The task.
After finding the line with "[121 125 130" in the data below, set down exactly each line through the one with "[165 108 134", inclusive, and stop there.

[Supplied data — start]

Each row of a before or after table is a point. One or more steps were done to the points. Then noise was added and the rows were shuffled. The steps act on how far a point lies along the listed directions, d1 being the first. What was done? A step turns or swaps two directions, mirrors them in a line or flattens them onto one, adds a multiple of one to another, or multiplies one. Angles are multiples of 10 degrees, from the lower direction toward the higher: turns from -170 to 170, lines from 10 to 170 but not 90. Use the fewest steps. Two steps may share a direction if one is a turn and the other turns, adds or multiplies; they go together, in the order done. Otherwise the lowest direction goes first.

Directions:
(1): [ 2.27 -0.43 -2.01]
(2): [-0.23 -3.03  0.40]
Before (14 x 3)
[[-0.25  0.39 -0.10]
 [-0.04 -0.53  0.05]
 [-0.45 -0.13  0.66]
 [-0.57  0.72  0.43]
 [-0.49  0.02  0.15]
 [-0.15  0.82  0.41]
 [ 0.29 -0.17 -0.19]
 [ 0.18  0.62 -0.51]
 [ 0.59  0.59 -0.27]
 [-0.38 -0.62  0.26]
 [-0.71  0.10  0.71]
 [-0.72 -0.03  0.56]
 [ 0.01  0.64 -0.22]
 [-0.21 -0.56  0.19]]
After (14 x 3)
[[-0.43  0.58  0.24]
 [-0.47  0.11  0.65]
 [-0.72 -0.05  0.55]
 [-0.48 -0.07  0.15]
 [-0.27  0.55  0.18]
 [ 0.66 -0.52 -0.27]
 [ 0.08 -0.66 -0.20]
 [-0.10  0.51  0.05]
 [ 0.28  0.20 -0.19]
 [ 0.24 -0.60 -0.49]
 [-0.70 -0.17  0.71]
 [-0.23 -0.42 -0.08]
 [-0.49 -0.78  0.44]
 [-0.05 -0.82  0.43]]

[Supplied data — finish]
[Supplied data — start]

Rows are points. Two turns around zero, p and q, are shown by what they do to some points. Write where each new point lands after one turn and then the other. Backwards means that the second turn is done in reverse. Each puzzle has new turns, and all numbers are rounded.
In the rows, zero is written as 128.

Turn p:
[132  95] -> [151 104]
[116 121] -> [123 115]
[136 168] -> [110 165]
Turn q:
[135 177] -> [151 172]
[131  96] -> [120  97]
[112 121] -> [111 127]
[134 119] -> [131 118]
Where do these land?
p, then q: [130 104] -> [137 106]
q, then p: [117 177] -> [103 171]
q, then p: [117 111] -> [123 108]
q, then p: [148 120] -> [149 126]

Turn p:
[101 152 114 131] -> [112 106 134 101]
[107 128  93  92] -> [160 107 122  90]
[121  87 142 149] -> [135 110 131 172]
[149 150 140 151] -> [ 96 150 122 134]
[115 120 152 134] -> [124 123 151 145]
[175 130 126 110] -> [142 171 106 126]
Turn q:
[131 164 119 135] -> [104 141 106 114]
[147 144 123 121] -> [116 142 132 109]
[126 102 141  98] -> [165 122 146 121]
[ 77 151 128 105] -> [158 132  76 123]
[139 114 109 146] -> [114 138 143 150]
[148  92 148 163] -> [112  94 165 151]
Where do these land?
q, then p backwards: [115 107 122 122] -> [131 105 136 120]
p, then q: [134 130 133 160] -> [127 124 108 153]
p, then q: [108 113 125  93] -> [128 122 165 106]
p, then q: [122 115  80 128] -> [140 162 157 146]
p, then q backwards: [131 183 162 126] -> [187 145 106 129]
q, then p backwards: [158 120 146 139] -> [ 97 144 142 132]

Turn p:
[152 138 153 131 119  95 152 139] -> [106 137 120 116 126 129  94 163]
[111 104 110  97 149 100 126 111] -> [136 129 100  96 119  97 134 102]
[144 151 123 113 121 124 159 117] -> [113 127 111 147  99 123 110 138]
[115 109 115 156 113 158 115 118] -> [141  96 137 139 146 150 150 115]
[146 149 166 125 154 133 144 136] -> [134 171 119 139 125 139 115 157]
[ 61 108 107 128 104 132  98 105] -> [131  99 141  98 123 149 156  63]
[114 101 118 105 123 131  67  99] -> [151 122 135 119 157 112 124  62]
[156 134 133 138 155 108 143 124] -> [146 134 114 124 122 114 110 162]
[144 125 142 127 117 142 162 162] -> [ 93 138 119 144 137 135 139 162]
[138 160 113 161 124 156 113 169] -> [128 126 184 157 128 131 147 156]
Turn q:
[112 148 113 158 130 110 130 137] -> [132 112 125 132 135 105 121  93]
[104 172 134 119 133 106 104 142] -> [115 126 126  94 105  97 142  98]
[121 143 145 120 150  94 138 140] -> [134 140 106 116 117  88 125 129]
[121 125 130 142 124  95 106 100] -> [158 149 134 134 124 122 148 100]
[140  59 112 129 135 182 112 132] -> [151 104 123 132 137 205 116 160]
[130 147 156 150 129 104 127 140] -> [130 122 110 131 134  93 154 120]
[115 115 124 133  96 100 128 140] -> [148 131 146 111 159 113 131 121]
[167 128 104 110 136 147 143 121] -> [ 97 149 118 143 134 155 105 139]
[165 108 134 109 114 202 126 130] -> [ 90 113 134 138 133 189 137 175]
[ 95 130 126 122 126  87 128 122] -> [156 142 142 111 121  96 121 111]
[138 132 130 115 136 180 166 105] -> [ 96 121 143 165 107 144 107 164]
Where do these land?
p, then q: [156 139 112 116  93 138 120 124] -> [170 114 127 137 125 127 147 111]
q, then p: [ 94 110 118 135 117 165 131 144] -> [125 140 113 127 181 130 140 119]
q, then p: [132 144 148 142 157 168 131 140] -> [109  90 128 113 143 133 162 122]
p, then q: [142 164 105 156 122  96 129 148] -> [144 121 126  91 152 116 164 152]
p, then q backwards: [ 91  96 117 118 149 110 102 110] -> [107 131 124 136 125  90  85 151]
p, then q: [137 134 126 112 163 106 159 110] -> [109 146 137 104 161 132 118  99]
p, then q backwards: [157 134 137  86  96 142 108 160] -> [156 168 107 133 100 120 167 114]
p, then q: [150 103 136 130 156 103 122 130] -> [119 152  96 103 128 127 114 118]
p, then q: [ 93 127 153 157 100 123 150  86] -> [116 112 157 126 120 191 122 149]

[Supplied data — finish]

Task response.
[121 125 130 142 124  95 106 100] -> [158 149 134 134 124 122 148 100]
[140  59 112 129 135 182 112 132] -> [151 104 123 132 137 205 116 160]
[130 147 156 150 129 104 127 140] -> [130 122 110 131 134  93 154 120]
[115 115 124 133  96 100 128 140] -> [148 131 146 111 159 113 131 121]
[167 128 104 110 136 147 143 121] -> [ 97 149 118 143 134 155 105 139]
[165 108 134 109 114 202 126 130] -> [ 90 113 134 138 133 189 137 175]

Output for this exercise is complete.